= Beginning of Section =

First come named turns, each shown by rows before and after it. For each pair of rows after them, which turns, in which order, take the first row to the second? The first pair is done for you.
z95 (before => after):
[ 0.1 -3.0  1.2  4.0  3.1 -4.3 -0.8  3.5 -8.7 13.3  2.6 -5.1] => [  2.4  -0.9   6.2   3.2  -0.4  -0.6  -5.1   3.6  -3.6  10.7  -4.9 -11.0]
[ 11.6 -28.7   0.5  -2.3 -15.2   9.2  -9.8   2.2  -9.6  15.6  -9.6  -7.8] => [  6.3 -29.0  -2.3  -0.8  -7.4  -6.1  -2.8  -5.9 -12.0  25.7   6.6  -4.3]
[  4.0  -9.6  -7.6  11.2  -9.8  -2.9  27.0  15.1 -21.7  36.6   6.8  39.9] => [ -2.9  20.8  26.2   0.3  -8.0 -35.3   8.0 -23.3  11.7  38.4   0.1  -5.8]
z896 (before => after):
[ -5.8  24.5 -11.2  -8.5  10.7  -9.3  -1.4  -7.1  19.1 -25.1 -15.0   9.8] => [ -5.8  16.9 -23.2  -2.6  19.1  -4.9   0.4  -1.3  13.0 -27.4  -8.0  17.6]
[  1.1 -22.9  21.2  -4.8 -30.3   6.0   4.7  23.6 -12.9   5.1 -30.9 -10.9] => [  3.4 -18.9  17.4  -7.0 -29.7  11.2  -5.8  25.7  -8.1  -5.5 -31.0 -12.3]
[ -2.3  27.0  11.1  -9.7  -6.0 -10.3  -3.7 -13.2   9.2  -3.6  -8.3  -2.0] => [  0.1  25.6   2.1  -7.8  -1.5  -2.4  -9.3 -12.2  11.5 -18.1 -10.0   1.3]
z180 (before => after):
[15.4 -4.9 -5.8 -3.8 -7.1 12.5  6.7  7.2 -9.5 -4.0 -4.8  7.9] => [ 10.3  -4.7   8.4  -3.5 -10.6   8.6   0.6   2.0  -4.6   5.9 -12.0 -10.1]
[  2.2 -11.3   4.8   1.7  -9.3  10.4  18.3   4.0 -18.9  28.1  -6.1   5.9] => [ -0.8   5.8  17.6  -0.5  -2.2   1.0 -14.8 -18.5  11.7   4.6  -9.1 -26.0]
[ -2.6   5.3 -31.3   7.2   4.9   0.7   9.1  -2.4 -16.3 -17.6   4.8  18.3] => [ -1.8  -8.9   0.2   4.9 -12.6  -5.9  12.2   7.9 -26.7  26.0  -4.2  -8.3]
[  1.9 -11.3 -18.6   8.3  16.1   5.4   9.1   7.9 -12.6   3.1   6.4  23.7] => [ -0.4 -17.6  15.2   5.9   7.8  -4.6   1.5   2.7  -5.0  31.8  -1.1 -15.7]
z193 (before => after):
[  3.1   9.0 -15.8  -3.3   3.9   5.3 -16.9  -5.3   4.6 -20.6  11.1  -3.4] => [  0.5  -0.8 -19.3   0.2  10.3  -0.7 -11.9  -7.3   4.0  -9.8  22.7  -8.2]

= End of Section =

All lines from the one holding "z180 (before =>" through the final line of the material must be set down exactly, and nothing else may be added.

EXERCISE RESPONSE:
z180 (before => after):
[15.4 -4.9 -5.8 -3.8 -7.1 12.5  6.7  7.2 -9.5 -4.0 -4.8  7.9] => [ 10.3  -4.7   8.4  -3.5 -10.6   8.6   0.6   2.0  -4.6   5.9 -12.0 -10.1]
[  2.2 -11.3   4.8   1.7  -9.3  10.4  18.3   4.0 -18.9  28.1  -6.1   5.9] => [ -0.8   5.8  17.6  -0.5  -2.2   1.0 -14.8 -18.5  11.7   4.6  -9.1 -26.0]
[ -2.6   5.3 -31.3   7.2   4.9   0.7   9.1  -2.4 -16.3 -17.6   4.8  18.3] => [ -1.8  -8.9   0.2   4.9 -12.6  -5.9  12.2   7.9 -26.7  26.0  -4.2  -8.3]
[  1.9 -11.3 -18.6   8.3  16.1   5.4   9.1   7.9 -12.6   3.1   6.4  23.7] => [ -0.4 -17.6  15.2   5.9   7.8  -4.6   1.5   2.7  -5.0  31.8  -1.1 -15.7]
z193 (before => after):
[  3.1   9.0 -15.8  -3.3   3.9   5.3 -16.9  -5.3   4.6 -20.6  11.1  -3.4] => [  0.5  -0.8 -19.3   0.2  10.3  -0.7 -11.9  -7.3   4.0  -9.8  22.7  -8.2]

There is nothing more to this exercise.